Print all records exactly, leaving nothing out.

◆ **INPUT MATERIAL**:
++++++++++
Here is a tiny trained network, its code and every weight. The questions are about switching its units off for an input and a class, where a switched-off unit gives its printed mean instead of its output.

import numpy as np


def w(rows, s, z=0):
    codes = np.array(rows[::2]) - 128.0
    scale = np.full(codes.shape[1], s)
    scale[-1] = z or s
    return codes * scale


def f(y):
    return y / 2 * (1 + np.tanh(0.7978845608 * (y + 0.044715 * y**3)))


def log_softmax(a):
    a = a - a.max(-1, keepdims=True)
    return a - np.log(np.exp(a).sum(-1, keepdims=True))


def net(x, mask):
    res = np.array(x, float).reshape(1, 2) / 4 @ E
    y = f(res @ A[0][:, :-1].T + A[0][:, -1])
    res = res + np.where(mask, y, B[0][:, -1]) @ B[0][:, :-1]
    return log_softmax(res[-1] @ U[:, :-1].T + U[:, -1])


A, B = {}, {}
E = w([
[156,68,31,2,113,108,63,199,16,219,103],'x0',
[164,115,191,75,31,196,171,184,182,106,42],'x1',
],0.014)
A[0] = w([
[153,89,64,35,82,170,115,165,87,148,84,254],'n1',
[106,137,47,114,218,81,21,98,52,176,187,234],'n2',
[197,109,254,113,51,197,170,131,197,129,72,204],'n3',
[69,250,180,165,168,62,221,73,197,83,178,170],'n4',
[133,162,148,141,123,151,153,129,101,134,123,124],'n5',
[93,131,237,192,113,171,226,119,190,110,106,198],'n6',
[159,78,158,57,96,159,148,156,121,171,68,146],'n7',
[101,129,69,126,142,80,51,155,73,155,134,108],'n8',
[127,144,192,142,103,114,154,160,172,109,116,166],'n9',
],0.0098,0.0053)
B[0] = w([
[120,135,125,134,131,6,48,142,118,161,94,228],'n1',
[97,118,14,116,155,124,93,135,77,247,164,252],'n2',
[115,212,237,168,165,141,95,78,135,122,79,216],'n3',
[89,244,154,208,137,159,132,4,108,94,84,247],'n4',
[119,122,139,77,107,162,111,93,151,128,117,133],'n5',
[132,176,230,70,110,108,147,163,172,95,41,220],'n6',
[44,116,113,115,138,66,40,70,115,128,88,188],'n7',
[198,47,83,133,123,68,103,145,159,184,145,192],'n8',
[140,135,163,134,83,185,190,157,198,120,97,167],'n9',
],0.011,0.027)
U = w([
[123,103,156,117,122,115,133,150,99,118,132,119],'0',
[70,153,151,136,130,116,97,109,124,111,106,193],'1',
[153,144,163,135,124,189,192,126,166,47,112,186],'2',
[151,113,132,138,101,118,176,175,132,140,137,38],'3',
[161,6,94,86,157,79,127,204,115,167,132,132],'4',
[125,134,87,148,177,165,137,91,110,127,168,7],'5',
[103,61,142,132,91,155,133,143,99,114,134,32],'6',
[130,75,74,125,109,138,142,138,84,144,186,252],'7',
],0.013,0.0031)

Each question gives the input, the list of numbers given to net, and the class t.
The units are the neurons (one row each of A and B). Each row of codes is followed by its name. A weight is (code - 128) times the scale printed after its matrix; where a second scale follows, it is the last column's (A, B and U).
mask holds one flag per neuron, in row order. A switched-off neuron (its flag False) gives its mean, the last column of its row in B, instead of its output. The means were averaged over made-up inputs and are rounded, as every weight is.
A unit's drop is (log p(t) with every unit on - log p(t) with that unit switched off) / (log p(t) with every unit on - log p(t) with every unit switched off).
top k neurons: the k neurons with the biggest drops, biggest first
drop of u: that unit's drop, to one decimal
input [-2,7], class 2: top 2 neurons -> n2, n9
input [0,-1], class 7: top 2 neurons -> n4, n3
input [1,0], class 4: top 2 neurons -> n4, n3
input [-1,1], class 2: top 2 neurons -> n2, n1
input [-2,-4], class 5: top 2 neurons -> n6, n1
input [-1,-8], class 5: top neuron -> n4
input [0,-6], class 7: drop of n3 -> 0.1
input [2,1], class 4: drop of n4 -> 0.8
input [-4,-7], class 5: drop of n1 -> 0.2
input [2,-5], class 4: drop of n4 -> 0.1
++++++++++
◆ **TASK SOLUTION**:
Here is a tiny trained network, its code and every weight. The questions are about switching its units off for an input and a class, where a switched-off unit gives its printed mean instead of its output.

import numpy as np


def w(rows, s, z=0):
    codes = np.array(rows[::2]) - 128.0
    scale = np.full(codes.shape[1], s)
    scale[-1] = z or s
    return codes * scale


def f(y):
    return y / 2 * (1 + np.tanh(0.7978845608 * (y + 0.044715 * y**3)))


def log_softmax(a):
    a = a - a.max(-1, keepdims=True)
    return a - np.log(np.exp(a).sum(-1, keepdims=True))


def net(x, mask):
    res = np.array(x, float).reshape(1, 2) / 4 @ E
    y = f(res @ A[0][:, :-1].T + A[0][:, -1])
    res = res + np.where(mask, y, B[0][:, -1]) @ B[0][:, :-1]
    return log_softmax(res[-1] @ U[:, :-1].T + U[:, -1])


A, B = {}, {}
E = w([
[156,68,31,2,113,108,63,199,16,219,103],'x0',
[164,115,191,75,31,196,171,184,182,106,42],'x1',
],0.014)
A[0] = w([
[153,89,64,35,82,170,115,165,87,148,84,254],'n1',
[106,137,47,114,218,81,21,98,52,176,187,234],'n2',
[197,109,254,113,51,197,170,131,197,129,72,204],'n3',
[69,250,180,165,168,62,221,73,197,83,178,170],'n4',
[133,162,148,141,123,151,153,129,101,134,123,124],'n5',
[93,131,237,192,113,171,226,119,190,110,106,198],'n6',
[159,78,158,57,96,159,148,156,121,171,68,146],'n7',
[101,129,69,126,142,80,51,155,73,155,134,108],'n8',
[127,144,192,142,103,114,154,160,172,109,116,166],'n9',
],0.0098,0.0053)
B[0] = w([
[120,135,125,134,131,6,48,142,118,161,94,228],'n1',
[97,118,14,116,155,124,93,135,77,247,164,252],'n2',
[115,212,237,168,165,141,95,78,135,122,79,216],'n3',
[89,244,154,208,137,159,132,4,108,94,84,247],'n4',
[119,122,139,77,107,162,111,93,151,128,117,133],'n5',
[132,176,230,70,110,108,147,163,172,95,41,220],'n6',
[44,116,113,115,138,66,40,70,115,128,88,188],'n7',
[198,47,83,133,123,68,103,145,159,184,145,192],'n8',
[140,135,163,134,83,185,190,157,198,120,97,167],'n9',
],0.011,0.027)
U = w([
[123,103,156,117,122,115,133,150,99,118,132,119],'0',
[70,153,151,136,130,116,97,109,124,111,106,193],'1',
[153,144,163,135,124,189,192,126,166,47,112,186],'2',
[151,113,132,138,101,118,176,175,132,140,137,38],'3',
[161,6,94,86,157,79,127,204,115,167,132,132],'4',
[125,134,87,148,177,165,137,91,110,127,168,7],'5',
[103,61,142,132,91,155,133,143,99,114,134,32],'6',
[130,75,74,125,109,138,142,138,84,144,186,252],'7',
],0.013,0.0031)

Each question gives the input, the list of numbers given to net, and the class t.
The units are the neurons (one row each of A and B). Each row of codes is followed by its name. A weight is (code - 128) times the scale printed after its matrix; where a second scale follows, it is the last column's (A, B and U).
mask holds one flag per neuron, in row order. A switched-off neuron (its flag False) gives its mean, the last column of its row in B, instead of its output. The means were averaged over made-up inputs and are rounded, as every weight is.
A unit's drop is (log p(t) with every unit on - log p(t) with that unit switched off) / (log p(t) with every unit on - log p(t) with every unit switched off).
top k neurons: the k neurons with the biggest drops, biggest first
drop of u: that unit's drop, to one decimal
input [-2,7], class 2: top 2 neurons -> n2, n9
input [0,-1], class 7: top 2 neurons -> n4, n3
input [1,0], class 4: top 2 neurons -> n4, n3
input [-1,1], class 2: top 2 neurons -> n2, n1
input [-2,-4], class 5: top 2 neurons -> n6, n1
input [-1,-8], class 5: top neuron -> n4
input [0,-6], class 7: drop of n3 -> 0.1
input [2,1], class 4: drop of n4 -> 0.8
input [-4,-7], class 5: drop of n1 -> 0.2
input [2,-5], class 4: drop of n4 -> 0.1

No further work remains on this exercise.